### The task
Copy each line below in which the string "Output" occurs.

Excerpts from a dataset
[[118 106 127 107 128 110 136]
 [125 155 124 155 114 146 109]]	128

[[111 152 135 114 139 125]
 [128 143 128 118 127 123]]	139

[131 112 122 155 132 115 140]	132

[[144 154 128 139]
 [126 149 135 114]
 [128 109 134 109]]	126

[136 106 153 116 102 104 144]	102

[[131 127 153 126]
 [128 128 129 128]]	128
---
[[133, 124, 131, 125, 128], [116, 153, 122, 115, 114], [131, 126, 134, 109, 133]]	115
[[106, 110, 138, 115], [111, 134, 124, 140], [123, 120, 130, 119]]	124
[[125, 119, 118, 131, 154, 145, 114], [122, 125, 128, 123, 154, 138, 118], [134, 120, 114, 130, 136, 136, 127]]	138
[[130, 132, 128, 99, 127, 138], [128, 145, 133, 119, 125, 137], [127, 126, 119, 152, 127, 126]]	125
[[136, 128, 151, 122], [128, 126, 141, 124], [139, 134, 151, 128]]	141
[[105, 134, 111, 111, 108, 137], [119, 120, 122, 125, 119, 128], [122, 121, 110, 131, 119, 143]]	119
---
[[120 118 141 128 113]
 [125 118 137 128 155]
 [110 110 129 138 112]] ⇒ 120

[[127 128 128 128 128 128 128]
 [102 127 128 127 103 128 129]
 [106 127 128 127 104 128 129]] ⇒ 127

[[122 157 113 143 112 119]
 [130 155 113 136 114 116]
 [112 131 154 134 133 146]] ⇒ 122

[[123 128 128 132 107 151 133]
 [130 127 127 127 137 121 127]
 [124 128 127 123 131 124 116]] ⇒ 123

[[146 141 150 139 144 143]
 [142 141 145 140 139 144]
 [142 144 144 140 142 142]] ⇒ 146

[[129 127 129 127 129 127]
 [134 102 121 140 133 131]
 [128 128 128 128 128 127]] ⇒ 129

[[136 138 127 107 133 136 121]
 [126 128 130 133 126 126 129]
 [144 142 126 100 137 137 117]] ⇒ 136
---
[[104 127 121 133 153 134]
 [133 126 137 125 102 115]
 [106 112 127 128 142 131]] Answer: 153, 142

[123 127 100 119 158] Answer: 158, 127

[[147 107 124 150 147]
 [146 104 125 148 151]
 [148 103 122 149 152]] Answer: 152, 151

[119 124 148 157 132  99] Answer: 157, 148

[[128 117 123 155 138]
 [122 131 122 136 118]
 [134 117 129 141 140]] Answer: 155, 141

[126 132 152 131] Answer: 152, 132

[[139 134 105 126 138 116 134]
 [131 136 126 115 127 110 133]] Answer: 139, 138

[[113 145 138 147]
 [111 111 149 118]
 [146 116 133 145]] Answer: 149, 147
---
[139 118 128 141 106]: 128

[[126 131 127 101]
 [132 123 133 126]]: 133

[[127 130 126 125 150 124 124]
 [127 121 120 139 132 123 121]]: 120

[[122 142 107 135 113 112]
 [117 117 131 142 125 135]
 [124 136 129 135 136 128]]: 129

[127 125 121 144 150 106 112]: 121

[[142 149 101 140 135]
 [126 132 120 146 134]
 [125 128 110 137 138]]: 110

[111 148 105 127 117 117]: 105

[[122 117 122 129 105 146]
 [146 143 134 133 105 111]
 [119 120 131 127 122 130]]: 131
---
147  142  117  126   99 -> 117, 147

105  123  152  110  123
102  109  147  101  100
108  124  137  118  124
-> 147, 152

130  131  147  122  110  103  127 -> 122, 147

126  121  141  147  136   99  134 -> 147, 147

140  115  129  144  137
121  124  141  125  137
141  132  137  152  144
-> 141, 152

124  130  154  129  120 -> 154, 154

129  142  126  126  141  128  152 -> 126, 152

134  123  122  136  133  129  136
126  126  115  129  123  133  134
123  154  131  129  115  140  136
-> 129, 154

118  125  113  119  158 -> 113, 158

150  137  125  135  140 -> 125, 150
---
[151 114 119 132 123] --> 151, 123

[137 106 123 127] --> 137, 127

[130 137 129 131 136 154 139] --> 130, 139

[103 137 120 108 132] --> 103, 132

[154 126 140 138 150 102] --> 154, 102

[128 148 145 104 135 137 139] --> 128, 139

[[138 113 119 130 127 127 118]
 [136 122 104 114 121 121 114]] --> 138, 114

[122 101 135 146] --> 122, 146

[[116 135 116 122 125]
 [151 126 129 136 115]] --> 116, 115
---
[114 129 153 126 131] result: 153, 153

[158 142 140 139 157] result: 140, 158

[129 127 128 152 128] result: 128, 152

[143 156 129 128 118 134 111] result: 128, 156

[149 120 141 114 116 131 158] result: 114, 158

[149 119 136 143 108 113 140] result: 143, 149

[123 107 114 129 152] result: 114, 152

[[106 124 128 125 130]
 [118 123 128 119 132]
 [124 129 142 136 120]] result: 128, 142
---
Input: [109 149 134 156 148 125 132]
Output: 132, 109

Input: [126 145 142 107 150]
Output: 150, 126

Input: [109 102 112 105 132]
Output: 132, 109

Input: [116 114 149 137]
Output: 137, 116

Input: [156 131 122 137 139]
Output: 139, 156

Input:
[[123 120 122 126 113]
 [134 137 151 144 141]
 [138 131 115 123 139]]
Output: 113, 138

Input:
[[143 114 102 125]
 [120 136  99 107]
 [120 113 156 143]]
Output: 125, 120

Input: [124 128 113 110 147 151 140]
Output: 140, 124

Input: [111 134 127 128 129  99 124]
Output: 124, 111
---
array([[152, 116, 117, 112, 112],
       [115, 139, 110, 114, 136],
       [154, 153, 149, 150, 156]]) >> 117

array([117, 132, 155, 127]) >> 132

array([128, 111, 107, 151, 152, 114, 126]) >> 152

array([[110, 145, 115, 143, 143, 104],
       [ 99, 125, 134, 117, 149, 124]]) >> 143

array([125, 106, 119, 130]) >> 106

array([[154, 123, 133, 121],
       [136, 117, 135, 132],
       [111, 125, 120, 138]]) >> 123
---
[[148, 156, 120, 129, 99, 135, 141], [122, 131, 131, 124, 106, 119, 107], [116, 117, 107, 139, 143, 126, 114]]
119
[[134, 116, 110, 156], [103, 127, 140, 130]]
110
[[120, 105, 125, 153], [103, 144, 133, 126], [122, 117, 144, 124]]
133
[[125, 116, 123, 115, 150], [131, 117, 109, 144, 121], [109, 154, 114, 143, 141]]
144
[[128, 109, 110, 126, 154, 136, 139], [140, 116, 154, 101, 123, 123, 136]]
136
[[123, 127, 132, 122, 120, 132, 130], [132, 132, 130, 137, 110, 147, 120], [125, 121, 129, 144, 116, 151, 143]]
147
[[123, 131, 150, 134], [127, 131, 133, 146], [128, 128, 138, 117]]
133
---
[119 149 118 136 143 132] >> 136

[[150 143 124 136 130]
 [130 114 121 148 116]] >> 143

[[138 132 125 131 125 124]
 [129 128 150 152 112 102]] >> 138

[[151 149 121 109]
 [142 147 127 107]] >> 147

[141 119 113 111 149] >> 119

[[106 130 146 119 125 154 132]
 [138 134 131 132 115 158 121]] >> 146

### Result
Output: 132, 109
Output: 150, 126
Output: 132, 109
Output: 137, 116
Output: 139, 156
Output: 113, 138
Output: 125, 120
Output: 140, 124
Output: 124, 111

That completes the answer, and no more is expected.